What needs to be done: Please give the data below again in full, exactly as it stands.

[[ Material for this exercise open ]]

Below are the code and all the weights of a small trained network. Each question names an input and a target symbol and asks about switching units off, where a switched-off unit gives its printed mean instead of its output.

import numpy as np


def w(rows, s, z=0):
    codes = np.array(rows[::2]) - 128.0
    scale = np.full(codes.shape[1], s)
    scale[-1] = z or s
    return codes * scale


def f(y):
    return np.maximum(y, 0)


def softmax(a):
    e = np.exp(a - a.max(-1, keepdims=True))
    return e / e.sum(-1, keepdims=True)


def log_softmax(a):
    a = a - a.max(-1, keepdims=True)
    return a - np.log(np.exp(a).sum(-1, keepdims=True))


def net(x, mask):
    ids = ['αεξτψω'.index(c) for c in x.split()]
    T = len(ids)
    res = E[ids] + P[:T]
    r = res
    for j in range(2):
        rows = slice(2 * j, 2 * j + 2)
        q, k, v = (r @ M[0][rows].T for M in (Q, K, V))
        z = softmax(np.where(np.tri(T) > 0, q @ k.T / 2**0.5, -1e9)) @ v
        o = O[0][rows]
        res = res + np.where(mask[j], z, o[:, -1]) @ o[:, :-1]
    y = f(res @ A[0][:, :-1].T + A[0][:, -1])
    res = res + np.where(mask[2:6], y, B[0][:, -1]) @ B[0][:, :-1]
    return log_softmax(res[-1] @ U[:, :-1].T + U[:, -1])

[[ Material for this exercise closed ]]

Exercise result:
Below are the code and all the weights of a small trained network. Each question names an input and a target symbol and asks about switching units off, where a switched-off unit gives its printed mean instead of its output.

import numpy as np


def w(rows, s, z=0):
    codes = np.array(rows[::2]) - 128.0
    scale = np.full(codes.shape[1], s)
    scale[-1] = z or s
    return codes * scale


def f(y):
    return np.maximum(y, 0)


def softmax(a):
    e = np.exp(a - a.max(-1, keepdims=True))
    return e / e.sum(-1, keepdims=True)


def log_softmax(a):
    a = a - a.max(-1, keepdims=True)
    return a - np.log(np.exp(a).sum(-1, keepdims=True))


def net(x, mask):
    ids = ['αεξτψω'.index(c) for c in x.split()]
    T = len(ids)
    res = E[ids] + P[:T]
    r = res
    for j in range(2):
        rows = slice(2 * j, 2 * j + 2)
        q, k, v = (r @ M[0][rows].T for M in (Q, K, V))
        z = softmax(np.where(np.tri(T) > 0, q @ k.T / 2**0.5, -1e9)) @ v
        o = O[0][rows]
        res = res + np.where(mask[j], z, o[:, -1]) @ o[:, :-1]
    y = f(res @ A[0][:, :-1].T + A[0][:, -1])
    res = res + np.where(mask[2:6], y, B[0][:, -1]) @ B[0][:, :-1]
    return log_softmax(res[-1] @ U[:, :-1].T + U[:, -1])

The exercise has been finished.